Given records:
===

Below is a small trained network, with its code and all its weights. Each question gives an input and a class and asks what happens when units are switched off, that is, made to give their printed mean instead of their output.

import numpy as np


def w(rows, s, z=0):
    codes = np.array(rows[::2]) - 128.0
    scale = np.full(codes.shape[1], s)
    scale[-1] = z or s
    return codes * scale


def norm(h):
    return h / np.sqrt((h * h).mean(-1, keepdims=True) + 1e-5)


def f(y):
    return np.maximum(y, 0)


def log_softmax(a):
    a = a - a.max(-1, keepdims=True)
    return a - np.log(np.exp(a).sum(-1, keepdims=True))


def net(x, mask):
    res = np.array(x, float).reshape(1, 7) / 4 @ E
    u = 0
    for l in range(2):
        y = f(norm(res) @ A[l][:, :-1].T + A[l][:, -1])
        res = res + np.where(mask[u : u + 7], y, B[l][:, -1]) @ B[l][:, :-1]
        u += 7
    return log_softmax(norm(res)[-1] @ U[:, :-1].T + U[:, -1])


A, B = {}, {}
E = w([
[108,188,147,14],'x0',
[186,94,115,133],'x1',
[147,109,2,131],'x2',
[139,246,112,155],'x3',
[85,134,37,134],'x4',
[27,158,102,205],'x5',
[152,165,105,182],'x6',
],0.0069)
A[0] = w([
[146,196,134,161,214],'L0N1',
[171,84,122,36,129],'L0N2',
[63,210,192,76,66],'L0N3',
[68,54,109,89,118],'L0N4',
[72,112,169,137,2],'L0N5',
[79,159,91,99,196],'L0N6',
[126,56,3,168,188],'L0N7',
],0.018,0.0026)
B[0] = w([
[107,141,167,179,194],'L0N1',
[155,108,172,60,205],'L0N2',
[189,251,95,75,214],'L0N3',
[182,124,129,236,188],'L0N4',
[156,80,137,109,160],'L0N5',
[159,203,117,164,183],'L0N6',
[83,251,107,99,254],'L0N7',
],0.02,0.011)
A[1] = w([
[186,103,107,175,160],'L1N1',
[253,139,120,87,191],'L1N2',
[125,97,128,59,8],'L1N3',
[82,184,155,158,194],'L1N4',
[87,115,119,168,232],'L1N5',
[162,162,181,182,169],'L1N6',
[133,82,132,236,137],'L1N7',
],0.019,0.0015)
B[1] = w([
[101,94,141,176,147],'L1N1',
[3,122,165,135,248],'L1N2',
[139,132,140,54,145],'L1N3',
[190,127,100,143,233],'L1N4',
[178,140,141,138,146],'L1N5',
[112,74,38,134,224],'L1N6',
[176,56,109,165,159],'L1N7',
],0.025,0.013)
U = w([
[174,10,124,144,7],'0',
[62,94,213,18,89],'1',
[135,232,87,127,229],'2',
],0.012,0.0021)

Each question gives the input, the list of numbers given to net, and the class t.
The units are the neurons (one row each of A and B). Each row of codes is followed by its name. A weight is (code - 128) times the scale printed after its matrix; where a second scale follows, it is the last column's (A, B and U).
mask holds one flag per neuron, layer by layer. A switched-off neuron (its flag False) gives its mean, the last column of its row in B, instead of its output. The means were averaged over made-up inputs and are rounded, as every weight is.
A unit's drop is (log p(t) with every unit on - log p(t) with that unit switched off) / (log p(t) with every unit on - log p(t) with every unit switched off).
The circuit of an input: a set's keep is (log p(t) with only the set's units on - log p(t) with every unit switched off) / (log p(t) with every unit on - log p(t) with every unit switched off). Starting from the 12 units with the biggest drops (on a tie, the unit counted first), units are removed one at a time, each time the one whose removal leaves the highest keep (on an exact tie, the one counted first), for as long as the keep stays at least 0.8.
units of the circuit, in order: the units of the circuit, biggest drop first
top k neurons: the k neurons with the biggest drops, biggest first
k most important neurons of layer l: the k neurons of layer l with the biggest drops, biggest first
drop when u is switched off: that unit's drop, to one decimal
input [-4,4,0,-5,-5,5,1], class 0: units of the circuit, in order : (L0N3)
input [-5,4,0,0,-5,3,6], class 0: units of the circuit, in order : (L0N3, L1N7)
input [-3,6,4,-7,-5,2,-7], class 1: 4 most important neurons of layer 0 : (L0N2, L0N1, L0N6, L0N7)
input [-8,4,-5,-4,-2,0,2], class 0: 2 most important neurons of layer 0 : (L0N3, L0N2)
input [-8,0,-6,6,8,-4,4], class 0: 2 most important neurons of layer 0 : (L0N3, L0N1)
input [2,-2,0,-7,0,-4,-8], class 1: top 4 neurons : (L0N2, L1N2, L0N1, L1N4)
input [0,5,5,7,-3,-8,8], class 1: top 2 neurons : (L0N7, L1N2)
input [-4,4,-2,-7,-8,0,3], class 0: top 2 neurons : (L0N3, L0N7)
input [8,-3,0,4,-3,-7,-1], class 1: 2 most important neurons of layer 0 : (L0N7, L0N2)
input [-5,-3,4,8,-6,-3,1], class 0: 2 most important neurons of layer 0 : (L0N7, L0N3)
input [-7,0,-5,4,1,-4,2], class 0: drop when L0N7 is switched off : 0.2
input [-5,1,-7,0,2,-3,8], class 0: drop when L0N7 is switched off : 0.2
input [8,7,-3,6,-4,-5,-1], class 1: drop when L1N2 is switched off : 0.1
input [0,0,0,-8,-5,-6,2], class 1: drop when L0N2 is switched off : 0.1
input [-6,-7,-1,1,-7,-2,6], class 0: units of the circuit, in order : (L0N7)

===

Work to complete: The full set of records is to be written out once more, word for word.

Exercise result:
Below is a small trained network, with its code and all its weights. Each question gives an input and a class and asks what happens when units are switched off, that is, made to give their printed mean instead of their output.

import numpy as np


def w(rows, s, z=0):
    codes = np.array(rows[::2]) - 128.0
    scale = np.full(codes.shape[1], s)
    scale[-1] = z or s
    return codes * scale


def norm(h):
    return h / np.sqrt((h * h).mean(-1, keepdims=True) + 1e-5)


def f(y):
    return np.maximum(y, 0)


def log_softmax(a):
    a = a - a.max(-1, keepdims=True)
    return a - np.log(np.exp(a).sum(-1, keepdims=True))


def net(x, mask):
    res = np.array(x, float).reshape(1, 7) / 4 @ E
    u = 0
    for l in range(2):
        y = f(norm(res) @ A[l][:, :-1].T + A[l][:, -1])
        res = res + np.where(mask[u : u + 7], y, B[l][:, -1]) @ B[l][:, :-1]
        u += 7
    return log_softmax(norm(res)[-1] @ U[:, :-1].T + U[:, -1])


A, B = {}, {}
E = w([
[108,188,147,14],'x0',
[186,94,115,133],'x1',
[147,109,2,131],'x2',
[139,246,112,155],'x3',
[85,134,37,134],'x4',
[27,158,102,205],'x5',
[152,165,105,182],'x6',
],0.0069)
A[0] = w([
[146,196,134,161,214],'L0N1',
[171,84,122,36,129],'L0N2',
[63,210,192,76,66],'L0N3',
[68,54,109,89,118],'L0N4',
[72,112,169,137,2],'L0N5',
[79,159,91,99,196],'L0N6',
[126,56,3,168,188],'L0N7',
],0.018,0.0026)
B[0] = w([
[107,141,167,179,194],'L0N1',
[155,108,172,60,205],'L0N2',
[189,251,95,75,214],'L0N3',
[182,124,129,236,188],'L0N4',
[156,80,137,109,160],'L0N5',
[159,203,117,164,183],'L0N6',
[83,251,107,99,254],'L0N7',
],0.02,0.011)
A[1] = w([
[186,103,107,175,160],'L1N1',
[253,139,120,87,191],'L1N2',
[125,97,128,59,8],'L1N3',
[82,184,155,158,194],'L1N4',
[87,115,119,168,232],'L1N5',
[162,162,181,182,169],'L1N6',
[133,82,132,236,137],'L1N7',
],0.019,0.0015)
B[1] = w([
[101,94,141,176,147],'L1N1',
[3,122,165,135,248],'L1N2',
[139,132,140,54,145],'L1N3',
[190,127,100,143,233],'L1N4',
[178,140,141,138,146],'L1N5',
[112,74,38,134,224],'L1N6',
[176,56,109,165,159],'L1N7',
],0.025,0.013)
U = w([
[174,10,124,144,7],'0',
[62,94,213,18,89],'1',
[135,232,87,127,229],'2',
],0.012,0.0021)

Each question gives the input, the list of numbers given to net, and the class t.
The units are the neurons (one row each of A and B). Each row of codes is followed by its name. A weight is (code - 128) times the scale printed after its matrix; where a second scale follows, it is the last column's (A, B and U).
mask holds one flag per neuron, layer by layer. A switched-off neuron (its flag False) gives its mean, the last column of its row in B, instead of its output. The means were averaged over made-up inputs and are rounded, as every weight is.
A unit's drop is (log p(t) with every unit on - log p(t) with that unit switched off) / (log p(t) with every unit on - log p(t) with every unit switched off).
The circuit of an input: a set's keep is (log p(t) with only the set's units on - log p(t) with every unit switched off) / (log p(t) with every unit on - log p(t) with every unit switched off). Starting from the 12 units with the biggest drops (on a tie, the unit counted first), units are removed one at a time, each time the one whose removal leaves the highest keep (on an exact tie, the one counted first), for as long as the keep stays at least 0.8.
units of the circuit, in order: the units of the circuit, biggest drop first
top k neurons: the k neurons with the biggest drops, biggest first
k most important neurons of layer l: the k neurons of layer l with the biggest drops, biggest first
drop when u is switched off: that unit's drop, to one decimal
input [-4,4,0,-5,-5,5,1], class 0: units of the circuit, in order : (L0N3)
input [-5,4,0,0,-5,3,6], class 0: units of the circuit, in order : (L0N3, L1N7)
input [-3,6,4,-7,-5,2,-7], class 1: 4 most important neurons of layer 0 : (L0N2, L0N1, L0N6, L0N7)
input [-8,4,-5,-4,-2,0,2], class 0: 2 most important neurons of layer 0 : (L0N3, L0N2)
input [-8,0,-6,6,8,-4,4], class 0: 2 most important neurons of layer 0 : (L0N3, L0N1)
input [2,-2,0,-7,0,-4,-8], class 1: top 4 neurons : (L0N2, L1N2, L0N1, L1N4)
input [0,5,5,7,-3,-8,8], class 1: top 2 neurons : (L0N7, L1N2)
input [-4,4,-2,-7,-8,0,3], class 0: top 2 neurons : (L0N3, L0N7)
input [8,-3,0,4,-3,-7,-1], class 1: 2 most important neurons of layer 0 : (L0N7, L0N2)
input [-5,-3,4,8,-6,-3,1], class 0: 2 most important neurons of layer 0 : (L0N7, L0N3)
input [-7,0,-5,4,1,-4,2], class 0: drop when L0N7 is switched off : 0.2
input [-5,1,-7,0,2,-3,8], class 0: drop when L0N7 is switched off : 0.2
input [8,7,-3,6,-4,-5,-1], class 1: drop when L1N2 is switched off : 0.1
input [0,0,0,-8,-5,-6,2], class 1: drop when L0N2 is switched off : 0.1
input [-6,-7,-1,1,-7,-2,6], class 0: units of the circuit, in order : (L0N7)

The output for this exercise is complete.